AVAILABLE DATA Start Marker

Each run below is a few steps of one of 7 hidden systems, one row a step.
q827, trace 1:
[[ -7  15   0  20  16 -44  20 -11 -24 -25 -23  69 -13 -40  43   3  23  66]
 [ -4  -8  13  68 -32  64 -19 -45  27  34  25 -30   1  -1   0 -25 -35  15]
 [ 41  41  23 -10   3 -19  18  57  -6 -19 -16  -1  17  26 -55  45 -34 -56]
 [ -6 -16 -38 -28  -5  -2  -9 -44 -28   5  -2  53 -42  -4  63  26  43 -40]
 [-27  20  45  26 -14 -12 -62  22 -12  32  26  -4  32 -29  14 -29   2  67]
 [  6 -11   2  31 -19  43  46   1  58 -12 -21  -6  37  73 -33  41   6   2]
 [ 51  35   5 -36  23 -33  -5 -26  -5  -2   4  21 -96 -16 -22  15  -6 -11]
 [-21  -3 -12  66  -7   2   7  -2 -45   2 -11  49  33 -55  63 -12 -20   3]
 [-10   1  36   6 -36  45 -49  14  13  40  25 -58  20  47 -23   4  -3 -37]]
q947, trace 2, 9 rows:
[[  1  18  -9 -29  23 -37  59   0  57 -26  11  61  19 -14   5  51  -4  30]
 [ 33 -15 -13  51  11  25 -38 -14   4  46  34   8 -83 -21  16 -22 -26  15]
 [-14  33  58  63 -16  -3  31  48 -48 -16 -51  -2  29  -2  -9  -5 -11 -20]
 [  3  37 -15 -41 -24  12 -29 -52   1  -7  24 -22   7  29  30  68  11 -58]
 [ 18  -6 -13 -32  19 -54 -60  45 -21  11  18  50  24 -25  -7  -8  -1  55]
 [-13 -46  -4  61 -23  57  21 -37  29  22 -20  49  12  30  15  -5  21  33]
 [ 11  60  75  -9  -9  -3  18  -6  39  10  13 -22 -22 -20 -59   2 -40 -10]
 [ 10  17 -47  27  26 -24  28  27 -15 -22  14  26 -26 -21  71  59 -14 -35]
 [ 14  -6  16  25 -22  15 -95  10 -63  37  -2 -17 -15  21   2 -26  16   5]]
q123, trace 3 (9 x 18):
[[-22   9  23 -14 -37  41 -45 -50  -5  16   3 -61 -14  51   5   4  48  -8]
 [ 18  48  -4  -3  23 -54  13  17  -6 -53  -6   7  45 -34 -14  14 -32  60]
 [ 32 -48 -43  16 -21  59 -16 -38  18  30   4  50  -1  48   1  23  -3 -25]
 [ -1  33  76 -15   4 -32  12  29 -12  18  -6  14 -32 -49 -48 -43 -21  -9]
 [-53  -4 -23  20 -17  23  38 -21  22  -4  16  -5  23   3  85  48  23 -29]
 [ 37  28   3   1  16 -21 -85  35 -12  16  35 -47 -36   7 -21  -4  -6  42]
 [  3 -10 -12  24  -9  -1  49   2 -27 -43 -72  51  40  39   2  22  34   6]
 [ 13  21  24 -32 -30  29 -37 -83  26  24  30 -27  -5 -13 -44 -20 -31  -8]
 [ -5   0 -13  24  25 -34  42  61   6  -5  10  61  27 -51  28  18 -37 -10]]
q123, trace 4 (9 x 18):
[[-40  15  63 -11 -40  14 -30  15 -19  34  -7 -12  -7  43  17  19  62 -36]
 [-17  67  23 -16   3 -39  -6 -19  15 -35  12 -16  31 -15  15  30  17  76]
 [ 58 -11 -46  53   1  35 -19 -27  25   3  10  41   4  40  -4  40 -27  38]
 [ 40  21  62  17 -12   4  13  10 -20  19 -31  40 -37  -3 -63 -12 -30 -43]
 [-50  36  29  -9 -29   3  31 -36  -2   2  10  16  21 -40  59  29   3 -63]
 [  0  25  -7  16   4 -17 -83  35  -1  35  66 -22   3  -8  41  25  -7  35]
 [ 14   2  17  33  -2  -6  -2  47 -12 -11 -44  39  14  72 -12  36  46  40]
 [ 20  45  39 -18 -27  20  12 -97  24 -13 -17  -2 -14  14 -45  11  -3  15]
 [ 25  30 -14  37   9 -10  21  -9   5  -4  26  45  16 -67  19  22 -78 -17]]
q767, trace 5:
[[ -7  19  53  11   6 -40 -32  85 -48  25  -1  31   0 -25  -2 -10  -1  -3]
 [-38 -26  -5   8 -37  45   7 -41  17   2 -17   2  28  59  36  28  64   0]
 [ 36  56  13 -17  18 -30 -39 -13  33  -5  44 -26 -18 -15 -33  15 -31  63]
 [ 36 -41 -56  52  13  15  47  -1 -22 -18 -38  62 -16   7  16   6 -14 -20]
 [-10  21  72 -17 -30  22 -20 -18  -4  41   7 -24 -22 -21 -43 -37 -20 -56]
 [-38  26  -8   6  -1 -29  26  31  -1 -29   9  18  69 -15  64  57   9  -3]
 [ 29 -24 -33  -3   1  26 -80  -7   1  36  38 -34 -52  43  10   7  18   8]
 [ 16  24  47  27   3 -27  23  13 -12 -19 -50  63   8   3 -36  -5  11  65]
 [  1 -11 -26  -4 -25  55  33 -91  42  -3  11 -22   2   3   1   9 -27 -43]]
q767, trace 6:
[[-24 -28  61  -7 -26  16   2  14  29  34 -22  39  34  25 -53 -37  26  40]
 [-16  16 -10 -27  13   3  67 -26  87 -29  29 -27   3   4   5  45  -4  11]
 [ 32  -2 -41  21  45 -24  -5  25 -22  -6  19 -33 -86 -37  23 -14 -26  -9]
 [-20 -19  30  43 -26  17   4  15 -74  -4 -68  -2  17   6  -8 -53  18 -17]
 [-29  26  15 -59 -35   3 -17 -39  19 -17  10 -44  82  16 -21  18   6  -8]
 [ 28 -18 -68 -44  40 -39 -27  27  22  -4  42  38   0 -13  18  31  -7  29]
 [  4 -60  13  30   8  23  15  17   8  41 -20  40 -67   8 -19 -54  18  21]
 [-43  36  65  16 -16  13  74 -16  37 -26 -20 -48  19 -12 -20 -12  -5   1]
 [ 10  22 -64 -13  19 -17  -5   1 -16 -43  26 -72   3 -11  42  37 -20 -40]]
q489, trace 7, 9 rows:
[[ 12 -31 -36  21  29   7   1   7  22  37  43  27 -85 -22  48  14  -5 -20]
 [-26  13  51  54  -8  -8   1  52 -62  -1 -39 -36 -11 -13   5 -43  12  -8]
 [-29  11 -17 -20 -31  26  14 -43  12 -39 -11 -52  63  46  13  36  29 -14]
 [ 54   8 -49 -50  25 -36 -68  -6  -2  -2  37   7  -4  -2 -22  16 -21  37]
 [ 16 -56  -1  32   4  12  32  12 -11  20 -41  92 -11  -1 -20 -38   2   9]
 [-50  25  76 -12 -26  21  32 -27  40  27  15 -37 -11 -29 -17 -27  -9 -31]
 [-17  26 -38   1  26 -36  17  39  11 -29  36 -25  10 -20  71  65  -4 -11]
 [ 31 -30 -34  28   5  13 -60   9 -51   6 -19 -25 -52  46   8 -16  36  18]
 [ -1  15  34 -14 -27  -4  15 -26 -29 -35 -58  10  71   0 -59 -34  -6  20]]
q947, trace 8, 9 rows:
[[ 23  28  33 -65   0 -15 -26 -40  28   0  13 -38 -26   3 -71 -19  -3  25]
 [ -1 -22 -53  24  35 -24  66   7   4 -35  -7  44   8 -48  39   1 -24  13]
 [  7 -28  12  28 -22  52 -46 -10 -12  49  15 -46 -39   9 -19 -45 -18 -44]
 [-38  27  37 -34  -1 -43  51  52 -16 -40 -37  -2  49   4  -6  20  27 -26]
 [  4 -18 -59 -36   5  13 -48 -53  25   8  48 -30 -35  14  43  22  24  14]
 [ 14 -20   9  21  22 -24  -4  53 -18  -7 -27  13  27 -13 -49 -58 -16  66]
 [ -7 -18 -10  18 -25  58  62 -69  28  -9 -26  -1  -9  29   5  13   2 -46]
 [  2  37  31 -55  18 -49 -20  30  -7   6  35 -33 -23 -57 -28 -22 -33 -27]
 [-27 -47 -61  38   9   8  13  35 -21  -9  -8  13  17  21  77  19  33  -8]]
q30, trace 9:
[[-31  35  24 -18 -21  22  10 -45  32  11  38 -58 -22  -9  32  31  -1 -58]
 [ 13  26 -28  30  27 -46 -42  72 -34 -13  29 -12   9 -17  41  31 -15  24]
 [ 11 -38  -7  22 -30  37 -40 -21 -39   6 -45   7   0  69 -12 -14  52  22]
 [  4  55  56 -35 -19 -18  12 -51  18 -17  -8  21  39 -27 -53  -5 -26  26]
 [ 25 -13 -47  17  14  17  14 -15  43  22  41  55 -26 -10  41  53 -30 -27]
 [  6   6  52  30   5  -1 -27  72 -22  41   7 -26 -65   4 -19 -24   2 -18]
 [-49  25  19  19 -29   3  35  -1 -25 -40 -41 -15  60  25  38  31  41 -13]
 [ 22  31 -32 -18  -4   0 -70 -64  13  -7  46 -44   4  -6   6  13 -15  52]
 [ 58 -16 -18  31  19 -16  -7  31 -27   1 -30  93   0   5 -31   4 -21  23]]
q30, trace 10:
[[-46   8   0  46   0  -7 -28  31  -6   7  27 -19   4   2  82  26  44  43]
 [ 31  14  -4  53  -8  17 -32 -12 -11 -25 -24 -37  15  47 -27  -5   3  78]
 [ 54  34  -4 -18 -12  -5  14 -70 -16 -36 -42  45  -2  13 -41  24 -19 -11]
 [ 13  13  16 -13 -12   3 -24 -33  -5  47  36  63 -30 -53  17   4 -36 -58]
 [-25  -6  38  41 -12  13 -15  85  16  52  31  10  21   9  18  20  -6 -31]
 [-27  27  27   2 -11   1  -4  22  17 -16  -6 -56   0  66  13  47  64  27]
 [ 16  44 -13  14   8 -30 -13 -59 -22 -44 -14   0 -13 -15  21  11  14  81]
 [ 54  -7 -20  55 -14  38 -18 -55 -24  12 -15  52  -3 -14 -18 -15 -55   0]
 [ 22  22  47 -16 -23  15  -3  19   2  35   2  27   5   7 -49  17 -37 -86]]
q309, trace 11 (9 x 18):
[[ -1  27  25 -14 -10 -29 -32 -57 -48 -11 -20  29   6 -52  -2 -45   1  55]
 [  6 -27 -25  39 -21  50  24 -22  43   8   7  30  74   3 -11   5 -54  -8]
 [ 14   0  23 -63  13 -19 -22  55  25  38  35   1 -35   2 -40  11 -11 -57]
 [-53 -16   6  22  11 -15  45  25 -11  -8 -19  19 -38  -4  70   6  66   6]
 [  6  35  14  48 -16  27 -43 -44  -2   0  18 -81 -17   3   2 -15 -11  47]
 [ 51  20 -16   6  12 -27   7  27 -17 -44 -32  32  57  26 -48  32 -28  19]
 [ 10 -24 -19 -52 -19  17 -15 -64 -12  27  -1  60 -30  -5   6   3   9 -61]
 [-59 -15  39   9  -1  -9   8  36  15  33  30  13  29 -68  26 -47 -10  18]
 [  1 -11  -8  38  -1  40  10  40  51   6  17 -58  -6  72  -1  42   8  -7]]
q489, trace 12, 9 rows:
[[ -9  16 -28  -5  -5   9 -42  -4  50  14  71 -35  28  16  43  58  -5  11]
 [ 53  -3  -9  30  29 -29 -31  70 -26   0 -15  27 -33  38 -21  15   7  45]
 [ -1  11  49  21 -35  36  33 -69  -7  -5 -57  32 -11  19 -28 -15  24   5]
 [  1  54   9  -8 -14  -2  -8 -40  29   0  53 -14  36 -54  10  27 -65 -22]
 [ 26 -27 -40  32  17   3 -21  74 -12  30  23  36 -18  24  38  44  -8 -44]
 [-23  13  76   9 -29   5 -31  16 -39  23 -39   1 -16  35 -15 -22  59  19]
 [-19  42   6   6 -20   3  24 -58  43 -35   4  -3  70  -1  11  36  -4  54]
 [ 71  -1 -48  17  27   7 -30   4  29  15  44   7 -43  13 -19  33 -53  -4]
 [ 15   5  44  25  -9  -9  16  33 -58  13 -52  65 -30  -1 -16 -11   5 -48]]
q309, trace 13, 9 rows:
[[ 21  11  52  67  -7  26  18  46  -2  34  -8  15 -43   3 -24   1 -35 -44]
 [-18  62  40  12 -21 -16  -9  29 -41  -6  -9 -10   7  14  39  56  20 -58]
 [  1  19 -29  13  -9 -12 -78 -15 -32   5  30  13  22   2  65  36  22  43]
 [ 27 -28   9  23 -14  18 -57   1   0  34  -7  55  31  32 -42 -20   2  72]
 [  5  11  66 -16 -25  16  35 -20  50  26 -11  65  -2  24 -44  23   5 -13]
 [-10  43  32  23  10 -13  26   8  33  24  42  32 -51 -48  45  41 -22 -29]
 [ 10   9   2  86   3   8 -36  60 -46  20   8 -14 -24   7  43   9  -9  -9]
 [  6  32  31   6 -36   2 -61   7 -54  -8 -32  -8  39  58  -7  27  37   7]
 [  6  25   0 -32 -17 -10 -30 -57  19   2  14  69  40   4  12  43  16  52]]
q827, trace 14 (9 x 18):
[[ -50   23   45   15  -23   -9   33   16  -12    9   -8   57   39  -25
    53   28   14  -39]
 [ -14   19   15    9   -9   19  -45    7   43   34   57  -38  -30   39
    37   47   30   13]
 [  44   25    3   45   18  -24   -3   38  -17  -27  -35   31   -8   46
   -17   40   18   63]
 [  31    8    3   30  -30   43   -5 -101  -17    5  -29   33  -30    3
    -8   -8   -9   -2]
 [  14   54   41    6  -18  -12  -20   14   -8   19   26   33   44  -48
   -15   17  -66  -34]
 [ -13  -31   -8    6  -15   25    3   32   19   39   17   47    4   40
    39   54   25  -63]
 [ -10   35   58   -7    0  -34  -39   26  -17   17    1    5  -58   15
    14   14   60   42]
 [   2   27   -5   70  -13   21   25  -47   17  -31  -18   10   28   19
    29   39    6   63]
 [  73   22    2   22   -6   26  -42  -25   10   26   20    4  -33   10
   -56    9  -59  -12]]

Name the system that made each run.
trace 15:
[[-10 -26  28  -4 -19  20  21   7  22  32   3  51  54 -38 -42 -41 -49 -32]
 [-32 -10  13 -23   4   9  29  56  50  30  38 -17 -13  17  18  40   8 -71]]

q309
trace 16, 2 rows:
[[ -3  29   7   5   6 -53 -21  34 -52 -12  -6  65  48 -42  29  14  -2  33]
 [-11 -22  24  23 -42  57 -35 -28  35  46  12  21  28  57  -1  16  24  18]]

q123
trace 17, 2 rows:
[[ 10  10  23  69  16  10  39  63  13  21   7   7 -66   5  21  25 -14 -33]
 [-18  56  45  27 -27   2  -9 -15 -53 -18 -29 -44 -18  19  31  24  35 -31]]

q489
trace 18:
[[-35  20 -17   1   1  -1  21 -62   5 -42   4 -81  -1 -26  35 -18  12  37]
 [ 44 -25 -88  -1  28  -5 -12  15 -17 -39   5 -47  18   3 -15  -5 -46 -14]]

q489
trace 19, 2 rows:
[[ -1   6 -17 -44  -1 -34 -49  28  -6   3  29  30  91 -22  -7   7 -23  18]
 [-21 -72   1 -25  -9  33  19   2  54  41   1  44  -5  40 -15 -14  43   9]]

q827
trace 20, 2 rows:
[[  8 -25 -25  16   3   7  20  46  -3 -32 -44  -3  27  83 -11  36  47  16]
 [ 24  17   9 -42  -1 -10 -20 -90 -12  -9 -17   1 -60  -7 -27 -23  19  36]]

q827
trace 21 (2 x 18):
[[-36 -68  22  14 -11  42  16  18  47  45  -4  14  -7  36 -12 -34  42  25]
 [ -6  55  51  -8  15 -28  56   1  24 -35 -16 -50 -49  -7 -35   4   7  13]]

q827
trace 22, 2 rows:
[[-47 -45 -12 -41 -19  25  -8 -27  17  41  28  26  -4  -3  51  -5  39 -46]
 [-31   6  24   9  18 -39 -30  72   7   8  31 -35  13 -32   6 -30   3  67]]

q489
trace 23:
[[-49 -37  17  24 -10  31  55   2  44  -9 -24 -31  49  15 -18 -41  16  45]
 [ 21  25 -20 -56  31 -24  25  -8  52 -33  28 -65 -37   3 -32  24 -15  -4]]

q489
trace 24:
[[ 19  11   4 -18   7   3 -49  56  10  20  39 -78 -21  29 -29  14 -17 -38]
 [-16  -5 -10 -20  16 -44  19  25 -40 -41 -47  26  -7  25  30  18  73  28]]

q309
trace 25:
[[-59 -29   1  41 -11  14  33   6 -25   5 -27  20  -5  -7  80  -8  53 -10]
 [ -4  36  30  12 -20  16 -58 -12  15   6  26 -87  18  22 -20  -5  -2  41]]

q767
trace 26, 2 rows:
[[  9  17  33  20 -20  12 -83  31  -2  63  57  -6   9  -9  -1   4 -31 -12]
 [ -8  11  24  23  -5 -10  26  52   4  -7 -29  61  29  52  12  60  40   8]]

q947
trace 27, 2 rows:
[[-25   1  13 -23   7   9  70 -36  43   4  20 -10 -37 -52   3 -18 -26 -56]
 [-15   0 -27  33  29 -14  24  69 -11 -12  24 -65 -13 -35  31 -11 -30 -32]]

q309
trace 28, 2 rows:
[[-19 -15 -20 -90   4 -31   8 -60  -6 -25 -16  31   9 -26  -2 -24  33  13]
 [-34 -29  -1   4  14  -2  11   4  59  22  46   2  26 -58   7 -47 -30  51]]

q827
trace 29, 2 rows:
[[-15  32   6  29  11  -5  51 -48  45 -34   9 -30  -1 -43   6 -12 -26  62]
 [ 52 -19 -48  43  21  27   7  23  11   4  20 -32 -17  -3 -26  -4 -72 -40]]

q827
trace 30 (2 x 18):
[[  5  -6 -35 -24  34 -30 -26  83  19  -2  53 -53  15   2   1  21 -19  -7]
 [  0 -46 -27 -15  13  -3  -1  11 -27 -14 -44  -3 -52  53   7 -13  77  20]]

q309
trace 31 (2 x 18):
[[ -5  46 -10  40 -22  11 -32  -5 -31 -36   0 -63  57  28  30  40  -2   5]
 [ 60  -9 -44 -37  -6   7 -61 -22  -7  -1   4  23  23  56 -42  34  -2   7]]

q827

AVAILABLE DATA End Marker

• **WORK INSTRUCTION**
Return only the stretch of the material above from the line holding "[-27 -47 -61" through the line holding "-40 -21 -39", copied exactly.

• **ANSWER TO THIS TASK**
 [-27 -47 -61  38   9   8  13  35 -21  -9  -8  13  17  21  77  19  33  -8]]
q30, trace 9:
[[-31  35  24 -18 -21  22  10 -45  32  11  38 -58 -22  -9  32  31  -1 -58]
 [ 13  26 -28  30  27 -46 -42  72 -34 -13  29 -12   9 -17  41  31 -15  24]
 [ 11 -38  -7  22 -30  37 -40 -21 -39   6 -45   7   0  69 -12 -14  52  22]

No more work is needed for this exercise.